_What to do_: Report each line of the data that includes the word "rows".

_Records supplied_:
Each row is a point. The points of each table are mixes of a few directions, plus a little noise. Count the directions of each table, and those that both share. Where both have some left over, give the other angles between the two spaces (their principal angles), to ten degrees, smallest first.
In the rows, zero is written as 128.

First (7 x 3):
105; 166; 162
111; 156; 153
153; 86; 90
104; 168; 164
120; 142; 140
119; 143; 141
183; 35; 46
Second:
124; 66; 132
61; 141; 101
208; 148; 157
119; 156; 122
Directions: first 1, second 2, shared 0; angles 50

First, 6 rows:
105; 135; 98; 140; 118; 150
118; 76; 173; 87; 97; 171
152; 138; 98; 141; 124; 64
146; 176; 136; 138; 164; 63
138; 97; 118; 144; 125; 177
108; 147; 150; 118; 141; 145
Second:
115; 119; 136; 144; 127; 120
130; 129; 126; 126; 128; 128
216; 192; 68; 7; 132; 174
112; 115; 141; 152; 127; 119
104; 110; 145; 160; 126; 115
122; 122; 133; 136; 128; 125
133; 132; 125; 124; 129; 131
96; 104; 151; 175; 128; 110
Directions: first 4, second 1, shared 0; angles 90

First, 7 rows:
105; 143; 145; 85; 179; 99; 82; 86
93; 175; 160; 71; 183; 107; 138; 82
124; 150; 136; 95; 147; 120; 94; 140
122; 144; 134; 109; 139; 126; 126; 128
121; 116; 130; 138; 134; 125; 142; 102
163; 66; 91; 209; 64; 154; 139; 162
162; 102; 97; 189; 53; 167; 174; 197
Second:
124; 107; 125; 161; 118; 136; 172; 101
146; 137; 111; 112; 101; 117; 120; 172
111; 135; 124; 123; 104; 85; 249; 62
120; 118; 143; 151; 156; 166; 98; 124
108; 159; 157; 93; 183; 140; 77; 126
139; 96; 125; 170; 138; 165; 74; 146
129; 192; 147; 82; 138; 166; 110; 210
143; 85; 87; 126; 89; 48; 129; 84
Directions: first 3, second 4, shared 3

First, 8 rows:
142; 66; 24; 200; 183; 177; 196; 192; 169
97; 116; 156; 81; 103; 95; 120; 114; 85
135; 146; 138; 123; 146; 121; 124; 102; 139
110; 96; 136; 75; 159; 79; 198; 105; 86
174; 125; 106; 174; 142; 164; 184; 178; 154
141; 187; 162; 145; 95; 147; 42; 108; 156
89; 130; 112; 128; 127; 125; 50; 94; 140
135; 154; 190; 97; 67; 118; 109; 135; 94
Second:
34; 95; 138; 67; 151; 107; 164; 144; 92
153; 155; 161; 104; 124; 95; 162; 122; 172
129; 124; 91; 172; 87; 175; 81; 141; 91
161; 173; 159; 154; 91; 103; 99; 106; 139
82; 130; 154; 154; 146; 94; 61; 91; 70
161; 119; 110; 162; 155; 144; 99; 115; 131
93; 124; 158; 145; 174; 82; 74; 83; 87
171; 103; 99; 95; 165; 157; 200; 156; 191
166; 130; 82; 97; 56; 196; 211; 198; 180
Directions: first 4, second 4, shared 0; angles 30, 30, 30, 50

First:
166; 127; 117; 133; 145; 152; 116; 112; 148; 155; 97; 155
120; 121; 136; 145; 100; 164; 123; 144; 120; 162; 102; 126
142; 145; 111; 83; 190; 40; 141; 95; 144; 43; 197; 131
169; 126; 115; 132; 149; 153; 116; 111; 149; 156; 96; 157
164; 121; 125; 152; 119; 194; 109; 127; 145; 196; 65; 158
128; 115; 140; 164; 80; 211; 111; 152; 121; 209; 61; 135
37; 138; 150; 99; 110; 28; 163; 153; 83; 22; 233; 56
99; 135; 132; 111; 130; 81; 143; 132; 116; 81; 173; 103
Second:
101; 178; 122; 126; 91; 96; 155; 103; 129; 137; 168; 110
142; 209; 101; 103; 141; 190; 107; 206; 109; 78; 40; 79
104; 169; 109; 115; 95; 37; 151; 107; 103; 153; 197; 68
96; 193; 123; 147; 78; 138; 157; 102; 138; 147; 126; 125
115; 103; 141; 174; 169; 145; 116; 81; 114; 97; 115; 169
104; 60; 137; 191; 117; 139; 158; 125; 136; 177; 83; 168
103; 43; 150; 113; 123; 41; 173; 117; 156; 119; 214; 146
133; 139; 114; 183; 155; 166; 97; 109; 86; 141; 59; 128
112; 150; 139; 131; 125; 134; 134; 89; 139; 105; 156; 149
175; 57; 130; 107; 163; 163; 98; 195; 134; 135; 75; 135
222; 106; 142; 13; 151; 157; 68; 168; 169; 123; 177; 128
Directions: first 2, second 6, shared 1; angles 50

First (10 x 14):
161; 85; 88; 222; 157; 138; 210; 125; 124; 77; 33; 123; 84; 135
118; 127; 159; 62; 123; 138; 87; 133; 138; 165; 126; 172; 140; 132
98; 139; 142; 39; 135; 125; 97; 139; 129; 217; 124; 144; 146; 141
124; 169; 144; 160; 75; 111; 101; 113; 131; 67; 244; 98; 142; 91
125; 105; 126; 111; 148; 134; 139; 132; 130; 157; 74; 146; 120; 140
106; 84; 148; 47; 154; 121; 60; 115; 138; 178; 98; 145; 159; 140
203; 138; 114; 196; 175; 186; 183; 174; 106; 59; 95; 165; 97; 175
119; 154; 135; 174; 69; 103; 122; 104; 137; 72; 208; 96; 130; 81
123; 108; 104; 87; 192; 135; 117; 142; 109; 183; 88; 107; 151; 173
101; 169; 118; 182; 55; 93; 167; 106; 137; 107; 194; 87; 111; 69
Second:
123; 131; 131; 149; 142; 117; 113; 125; 109; 139; 134; 145; 108; 121
141; 123; 121; 76; 86; 162; 173; 138; 173; 96; 113; 89; 174; 143
154; 115; 114; 29; 47; 188; 209; 146; 214; 66; 101; 55; 222; 157
136; 123; 124; 100; 104; 146; 151; 133; 152; 109; 118; 107; 157; 138
141; 122; 120; 83; 91; 157; 168; 136; 167; 98; 116; 93; 170; 143
110; 136; 137; 190; 178; 91; 76; 118; 75; 166; 145; 171; 68; 111
112; 134; 138; 187; 179; 89; 79; 118; 77; 168; 144; 175; 68; 109
107; 136; 141; 208; 193; 80; 60; 115; 60; 179; 151; 188; 51; 104
Directions: first 5, second 1, shared 0; angles 90

First:
139; 153; 150; 145; 157; 112; 156; 128; 116; 112; 177; 134; 125; 103; 92; 125; 102; 164
122; 115; 116; 119; 112; 137; 112; 128; 135; 137; 101; 125; 129; 142; 148; 130; 142; 109
117; 103; 106; 111; 98; 145; 99; 128; 141; 145; 78; 122; 131; 153; 165; 132; 154; 92
115; 101; 103; 109; 95; 146; 96; 128; 142; 147; 72; 121; 131; 156; 169; 132; 157; 88
124; 119; 120; 123; 118; 133; 119; 128; 132; 134; 111; 126; 129; 137; 140; 129; 136; 115
139; 152; 150; 145; 156; 112; 156; 128; 116; 112; 176; 134; 125; 104; 93; 124; 103; 162
118; 107; 109; 113; 102; 142; 104; 128; 139; 143; 85; 122; 131; 150; 159; 131; 150; 97
156; 188; 183; 169; 199; 88; 198; 128; 98; 88; 249; 143; 121; 67; 40; 119; 65; 215
121; 113; 115; 118; 110; 138; 111; 128; 135; 138; 99; 124; 130; 143; 149; 130; 143; 107
129; 130; 129; 129; 130; 127; 130; 129; 127; 127; 131; 129; 128; 126; 125; 127; 126; 131
Second (9 x 18):
77; 178; 23; 189; 207; 159; 130; 195; 180; 190; 106; 78; 112; 93; 136; 105; 88; 134
118; 135; 162; 113; 113; 143; 135; 128; 158; 110; 170; 146; 135; 183; 138; 100; 110; 99
154; 107; 100; 136; 134; 99; 118; 112; 74; 141; 72; 113; 121; 56; 111; 176; 165; 167
145; 110; 150; 115; 110; 114; 126; 107; 105; 115; 123; 138; 130; 123; 124; 142; 145; 133
141; 115; 139; 120; 116; 116; 126; 113; 107; 122; 119; 134; 129; 118; 122; 141; 142; 136
108; 147; 82; 154; 161; 138; 130; 154; 148; 154; 117; 106; 121; 111; 131; 120; 115; 132
130; 122; 181; 101; 98; 135; 132; 113; 143; 98; 168; 156; 138; 183; 136; 107; 121; 103
138; 119; 148; 117; 113; 122; 128; 116; 118; 115; 132; 138; 131; 135; 126; 132; 135; 127
140; 116; 164; 109; 103; 124; 130; 111; 121; 107; 144; 147; 134; 151; 128; 126; 134; 119
Directions: first 1, second 2, shared 0; angles 90

First:
131; 136; 124; 129; 122; 127; 134; 129; 132; 120; 131; 132; 128; 132; 129; 134; 132; 129; 130; 124; 124; 122; 128; 133
128; 157; 138; 127; 120; 145; 132; 138; 131; 117; 120; 124; 123; 129; 126; 141; 131; 133; 137; 121; 117; 127; 123; 128
136; 191; 131; 130; 101; 149; 149; 145; 144; 91; 126; 132; 120; 141; 126; 163; 143; 137; 145; 107; 103; 112; 119; 141
124; 126; 136; 126; 134; 134; 121; 129; 123; 136; 121; 122; 127; 122; 127; 124; 124; 129; 129; 132; 129; 135; 127; 122
108; 79; 154; 119; 166; 134; 92; 120; 100; 179; 107; 105; 130; 99; 124; 90; 104; 124; 119; 155; 150; 163; 131; 97
125; 249; 173; 122; 99; 201; 139; 168; 136; 86; 93; 107; 107; 127; 118; 179; 140; 150; 166; 102; 82; 128; 105; 125
123; 48; 114; 128; 157; 92; 109; 104; 114; 168; 139; 131; 139; 118; 132; 88; 113; 115; 105; 151; 160; 140; 141; 119
152; 204; 102; 138; 78; 130; 175; 143; 163; 60; 149; 154; 123; 163; 131; 181; 160; 136; 145; 91; 96; 85; 121; 165
116; 51; 128; 124; 163; 104; 100; 108; 107; 177; 128; 121; 137; 110; 130; 84; 108; 117; 107; 155; 159; 151; 139; 110
137; 39; 80; 136; 141; 62; 130; 96; 130; 148; 165; 154; 145; 138; 138; 96; 125; 111; 98; 141; 161; 116; 147; 141
Second (11 x 24):
85; 82; 138; 102; 199; 138; 51; 156; 88; 130; 121; 106; 126; 121; 84; 79; 150; 99; 28; 144; 135; 166; 82; 83
141; 121; 95; 142; 115; 133; 130; 126; 121; 107; 139; 132; 136; 143; 135; 134; 134; 130; 137; 113; 129; 122; 121; 143
127; 161; 169; 135; 104; 150; 160; 122; 148; 161; 99; 122; 121; 116; 126; 147; 99; 134; 151; 134; 121; 124; 151; 120
130; 147; 144; 102; 135; 51; 149; 122; 153; 125; 165; 156; 119; 120; 146; 122; 146; 137; 165; 129; 119; 118; 154; 150
130; 120; 98; 136; 129; 126; 121; 134; 115; 107; 142; 132; 135; 143; 122; 121; 140; 124; 120; 110; 124; 131; 113; 139
156; 151; 121; 146; 83; 137; 170; 109; 149; 129; 124; 136; 130; 130; 155; 161; 110; 145; 185; 123; 128; 104; 153; 150
122; 57; 131; 100; 181; 164; 49; 119; 111; 138; 101; 101; 125; 99; 148; 120; 131; 121; 70; 196; 175; 131; 106; 79
140; 89; 66; 132; 141; 117; 96; 129; 104; 85; 159; 134; 141; 148; 139; 116; 156; 124; 112; 117; 139; 127; 101; 144
135; 178; 184; 131; 90; 134; 183; 113; 167; 170; 101; 130; 117; 108; 140; 160; 93; 144; 183; 140; 120; 112; 173; 128
133; 170; 129; 141; 98; 105; 174; 132; 140; 123; 144; 145; 129; 143; 119; 134; 126; 133; 164; 91; 101; 125; 143; 156
110; 133; 135; 139; 132; 154; 121; 145; 112; 134; 113; 115; 130; 136; 94; 116; 123; 116; 95; 113; 116; 147; 110; 114
Directions: first 2, second 4, shared 0; angles 30, 50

_Task answer_:
In the rows, zero is written as 128.
First, 6 rows:
First, 7 rows:
First, 8 rows:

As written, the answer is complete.